SUPPLIED INFORMATION
A small network was shown many inputs. Here are its activations along a few directions, one row for each input.
In each table, some parts of the input vary, and every possible input appears once, in random order.
A made-up example of a description, with smaller parts first: values(2) and (point or line(11) or (line(4) and ring(8))).
Shared parts are said once, and a part with two or three values counts as separate values.

A family of inputs:
x1: [-37.7   4.9  -0.9  -8.5  24.8  50.8  46.8 -42.7 -83.8 -52.2  71.7   2.4]
x2: [-24.4  13.5 -41.4  -9.8 -17.5 -20.6 -32.2  44.9  58.2  32.9   0.9  26.1]
x3: [-20.2  -5.6  -5.8 -11.5   0.4   8.0  64.5 -57.8 -48.9 -84.1  27.3 -35.5]
x4: [-11.1 -34.6  24.7 -41.6  -1.4   9.6 -29.0  22.6  11.3   4.4 -10.8  75.7]
x5: [ 63.0  12.8  -7.1  33.7 -18.1 -37.5   4.9  37.6  25.3  34.2 -25.7 -24.0]
x6: [-39.1  12.4  -8.5   9.1  39.2  39.0  28.5 -55.1 -64.8 -42.8  79.9 -12.5]
x7: [-53.1  38.4 -12.6  18.9  40.8  23.0  25.7 -37.9 -70.1 -33.8  75.3 -21.3]
x8: [-12.5 -27.1  17.3 -24.3  12.5  -1.6 -48.1  10.0  30.3  13.8  -3.4  61.7]
x9: [ 20.5  24.2  20.7 -12.3  62.8 -21.3 -50.2  22.6   9.8  27.3 -41.9  12.2]
x10: [ 56.6  28.8  26.2  15.0  38.2 -14.5  -9.2  17.0  22.7  42.7 -50.0 -13.9]
x11: [-28.3  -1.2 -26.9  -3.5 -30.4 -10.5 -29.8  46.3  52.1  20.1  -0.6  29.5]
x12: [-22.5  13.8  -1.3 -20.5  26.8 -26.7 -53.1  25.0  30.8  35.0  -6.6  50.1]
x13: [ 67.4 -19.9  52.6  -6.5   9.6  22.4  14.9  14.5   3.1  11.6 -54.5  12.4]
x14: [-14.5 -27.7 -22.9 -13.7 -32.1   4.8 -27.1  29.9  57.8  11.5   4.1  38.0]
x15: [-69.5  26.0 -48.0  10.8   4.6   0.6  21.8 -63.1 -45.8   8.6  22.4 -35.8]
x16: [ 28.0 -21.6  -5.0  -0.9 -68.7  -0.8 -11.6  32.0  50.9  19.0   1.5  -9.4]
x17: [ 16.6   9.4  35.2  -5.9  49.7 -11.4 -47.7  24.1   3.8  14.5 -43.4  15.5]
x18: [ 66.8 -12.2  45.3  11.2  23.7  10.9  -4.1   1.9  22.2  21.2 -47.2  -2.2]
x19: [ 73.7 -35.7  19.0  12.1 -46.3  -0.8  28.5  35.0   5.7   3.1 -30.2   2.4]
x20: [ 14.1   4.6  -9.1   9.1 -66.8 -16.0 -14.4  48.4  45.1  27.4  -3.1 -17.6]
x21: [-57.7 -22.3 -21.6 -10.5 -24.3  38.7  45.5 -66.2 -65.7 -23.0  17.6  -8.3]
x22: [-13.1 -35.3 -15.2 -31.2 -45.6  16.2  -8.1  42.4  38.6   2.0  -3.4  52.3]
x23: [ 29.1 -29.1   2.6 -18.4 -81.8  10.6   7.1  44.5  31.7   9.4  -6.0   5.2]
x24: [-35.8  28.0 -17.6  16.1  16.4 -20.0  43.2 -53.0 -35.3 -65.7  31.0 -59.3]
x25: [ 52.7  14.0  40.8  21.2  25.2  -4.4  -6.8  18.5  16.6  29.8 -51.6 -10.4]
x26: [-73.2  11.4 -33.5  17.1  -8.6  10.8  23.9 -61.6 -51.9  -4.4  20.8 -32.0]
x27: [ 30.5 -16.7  39.5 -15.9  48.4   3.8 -45.2   7.5   9.4   6.0 -39.0  23.8]
x28: [-26.3  -0.9  13.1 -14.1  13.9 -16.9 -50.7  26.5  24.7  22.3  -8.1  53.3]
x29: [-59.1 -14.9 -29.4   7.2 -10.3  26.7  26.8 -78.7 -46.6 -13.3  25.4 -23.4]
x30: [-49.3  53.0 -27.0  12.6  54.1  12.6  23.7 -39.2 -64.1 -20.9  77.1 -25.2]
x31: [ 73.1 -28.2  11.6  29.9 -32.7 -12.3   9.8  22.5  24.9  12.7 -22.8 -12.3]
x32: [-31.9  42.7 -32.1   9.6  29.7 -30.5  41.2 -54.4 -29.2 -52.8  32.8 -63.3]
x33: [-21.4   1.8 -13.5   6.3  14.7  -4.3  46.0 -70.2 -29.8 -74.6  35.4 -50.8]
x34: [ 31.5 -24.2  46.9 -33.3  34.3  15.1 -26.1  20.2  -9.6  -3.4 -46.2  38.0]
x35: [ 18.0  19.3 -23.6   2.8 -54.1 -25.9 -16.6  47.0  51.3  40.2  -1.5 -21.0]
x36: [ 59.0  -1.9   7.4  39.8 -30.9 -27.5   7.0  38.9  19.2  21.2 -27.2 -20.5]
Question: Changing only one part turns x5 into x36. The same change can be made to x15. Which row results?
Answer: x26
Question: Describe the family of inputs behind these rows.
Answer: line(4) and (values(3) or ring(6))
Question: Change only the ring(6) part in x11. List by row number the other rows that result.
Answer: x17, x20, x25, x28, x36
Question: Change only the values(3) part in x3. List by row number the other rows that result.
Answer: x1, x21
Question: Change only the values(3) part in x7. List by row number the other rows that result.
Answer: x24, x26

A family of inputs:
x37: [-21.2 -21.3 -16.9 -29.2 -34.9  -8.2 -40.6  23.6  56.6   3.5  -6.2  25.5]
x38: [  7.3 -15.6  -9.5   3.5 -32.9  12.6 -28.8  42.2  28.5  25.8  26.1  32.0]
x39: [ 31.8  -3.5  -1.2  31.8 -27.0 -33.0   3.1   8.3  22.4  22.7 -48.7 -30.5]
x40: [-53.0  39.4 -54.1  18.3 -12.0 -17.3  53.4 -46.2 -35.8 -44.4  82.8 -60.8]
x41: [ 45.5 -17.5  28.3 -12.3  17.9 -11.5 -13.7   2.1  36.0  -9.2 -44.6  -6.4]
x42: [ 74.4 -11.7  35.7  20.5  20.0   9.6  -1.3  21.1   7.4  13.4 -12.3  -0.1]
x43: [-84.8 -22.0 -36.9 -17.4 -20.6  42.0  29.5 -64.4 -64.6 -34.8  54.1  -0.3]
x44: [-12.8  13.2 -19.2  -6.4 -29.7   2.1 -31.0  37.5  21.5  49.7  -8.2   8.4]
x45: [-25.6 -19.9  -5.0  11.0 -19.0  35.3  69.7 -75.3 -75.2 -51.5  25.0 -48.7]
x46: [  4.4  -9.0  17.7   0.7  14.0  17.2 -35.7  34.5  22.0  29.8  15.6  48.8]
x47: [-47.9  -2.7  16.0 -10.3  45.5  43.6  31.1 -86.2 -88.4 -45.3  18.8   6.2]
x48: [-15.9  20.0   7.9  -9.2  17.3   6.8 -37.9  29.8  15.0  53.8 -18.8  25.1]
x49: [ -4.6 -15.4  19.9 -33.0   9.1   2.6 -31.4  53.3  24.4   4.0  -8.7  68.0]
x50: [ 10.8 -22.9 -15.5 -14.6 -55.3 -14.7  -3.8  15.0  62.5   2.6 -12.2  -0.9]
x51: [-27.4  -5.5 -32.4   3.1 -28.2 -25.6 -37.6  18.8  33.0  39.2 -19.7  18.1]
x52: [ 30.5 -23.4  -5.7 -15.6 -58.2  -8.3  12.5  52.4  36.7  -0.8  -4.0  24.8]
x53: [ 40.1  -1.6  12.8  20.4  24.8 -28.9 -10.2  -2.6  11.8  26.9 -58.7 -14.3]
x54: [-89.8  -8.9  -8.0 -15.0  23.4  49.5  24.7 -74.0 -69.5 -34.6  38.4  21.5]
x55: [ -1.6 -22.0  -7.2 -30.2 -37.8  -2.0 -24.4  60.9  31.0   0.1   2.0  51.1]
x56: [ 11.3   7.7  18.1   5.1  41.5 -27.3 -38.2  -1.3   7.3  32.6 -50.0  19.7]
x57: [-17.0 -18.4   9.0  -0.5  32.0  39.6  56.8 -86.0 -85.9 -47.4  15.2 -32.6]
x58: [ 65.2 -18.1  38.2 -13.2  15.0  -5.2   2.9  39.7  10.2 -12.4 -36.6  19.1]
x59: [ 19.5  11.9 -18.0   8.3 -50.0  -4.2   6.2  29.2  26.8  49.1 -14.4 -18.3]
x60: [-25.3  48.9 -37.7  38.1  15.4  -4.2  62.1 -51.1 -44.6 -61.9  52.6 -78.2]
x61: [-46.4  54.2  -5.2   6.1  77.0 -12.2  17.0 -57.6 -66.8 -50.6  60.2 -33.6]
x62: [-24.3 -14.7  10.0 -32.0  12.1  -3.6 -47.6  15.7  50.2   7.4 -16.9  42.3]
x63: [ 37.0 -19.5  14.5  -0.9 -33.5 -15.6  -0.5  13.0  46.6 -13.3 -34.6 -22.4]
x64: [-85.3  40.4 -55.8   3.7   7.8 -10.7  16.6 -37.7 -41.2 -43.8  89.0 -34.2]
x65: [ 17.0  -8.3  33.4 -27.5  34.3  -9.9 -41.4   3.5  31.5  -3.4 -36.1  27.2]
x66: [-52.2 -23.3 -35.1  -2.9 -40.8  35.9  66.3 -73.1 -59.0 -35.6  47.5 -26.9]
x67: [ 56.7 -20.0  24.3  -1.9 -36.3  -9.3  16.0  50.4  20.7 -16.5 -26.7   3.1]
x68: [ 36.7  -8.9  43.3 -28.3  31.4  -3.7 -24.8  41.2   5.5  -6.7 -28.1  52.6]
x69: [-17.5  45.0 -10.0  21.1  60.8 -13.8  44.2 -58.7 -62.2 -56.1  51.2 -66.8]
x70: [ 46.1  -2.5  41.1   5.5  36.3  11.0 -29.1  22.5   2.9  19.2  -3.7  33.4]
x71: [-30.7   1.1  -5.4   0.3  19.3 -21.0 -44.7  10.8  26.4  43.3 -30.5  35.1]
x72: [ 39.6 -17.1  -8.1  18.2 -53.1   6.3   8.2  33.7  33.9  25.0  20.1   5.6]
x73: [ 54.3  17.4  25.8  10.7  23.0  -0.8  -3.4  16.5   0.2  37.5 -46.6 -23.9]
x74: [  5.2  -7.0 -31.2  17.9 -48.8 -32.1  -0.4  10.4  38.6  38.6 -26.1  -8.9]
x75: [-87.4  53.1 -42.7   6.9  60.3   7.9  15.8 -49.0 -40.7 -41.7  71.1 -13.8]
x76: [ 25.8  26.7  31.1  -4.4  39.4   0.7 -31.2  17.9  -4.2  43.2 -38.0   9.7]
x77: [ 65.8 -13.6  21.8  31.8 -31.2   5.5  11.7  31.9  17.8   9.3  -2.4 -16.0]
x78: [ 45.9  15.4  11.8  21.9 -28.1  -4.9   9.7  27.3  10.6  33.3 -36.8 -39.8]
Question: Describe the family of inputs behind these rows.
Answer: ring(6) and (values(2) or ring(5))
Question: Changing only the ring(6) part turns x52 into x67. The same change can be made to x50. Which row results?
Answer: x63
Question: A walk changes only the ring(6) part. It starts at x74 and steps to x51. List the rest of the walk in order.
Answer: x71, x56, x53, x39
Question: Change only the values(2) part in x43. List by row number the other rows that result.
Answer: x64
Question: List by row number the other rows that have the ring(6) part in common with x42.
Answer: x41, x53, x57, x58, x69, x73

EXERCISE BRIEF
Given the records above, return exactly the lines starting at the line containing "-9.8 -17.5 -20.6" and ending at the line containing "x10: [ 56.6", including both.

REPLY
x2: [-24.4  13.5 -41.4  -9.8 -17.5 -20.6 -32.2  44.9  58.2  32.9   0.9  26.1]
x3: [-20.2  -5.6  -5.8 -11.5   0.4   8.0  64.5 -57.8 -48.9 -84.1  27.3 -35.5]
x4: [-11.1 -34.6  24.7 -41.6  -1.4   9.6 -29.0  22.6  11.3   4.4 -10.8  75.7]
x5: [ 63.0  12.8  -7.1  33.7 -18.1 -37.5   4.9  37.6  25.3  34.2 -25.7 -24.0]
x6: [-39.1  12.4  -8.5   9.1  39.2  39.0  28.5 -55.1 -64.8 -42.8  79.9 -12.5]
x7: [-53.1  38.4 -12.6  18.9  40.8  23.0  25.7 -37.9 -70.1 -33.8  75.3 -21.3]
x8: [-12.5 -27.1  17.3 -24.3  12.5  -1.6 -48.1  10.0  30.3  13.8  -3.4  61.7]
x9: [ 20.5  24.2  20.7 -12.3  62.8 -21.3 -50.2  22.6   9.8  27.3 -41.9  12.2]
x10: [ 56.6  28.8  26.2  15.0  38.2 -14.5  -9.2  17.0  22.7  42.7 -50.0 -13.9]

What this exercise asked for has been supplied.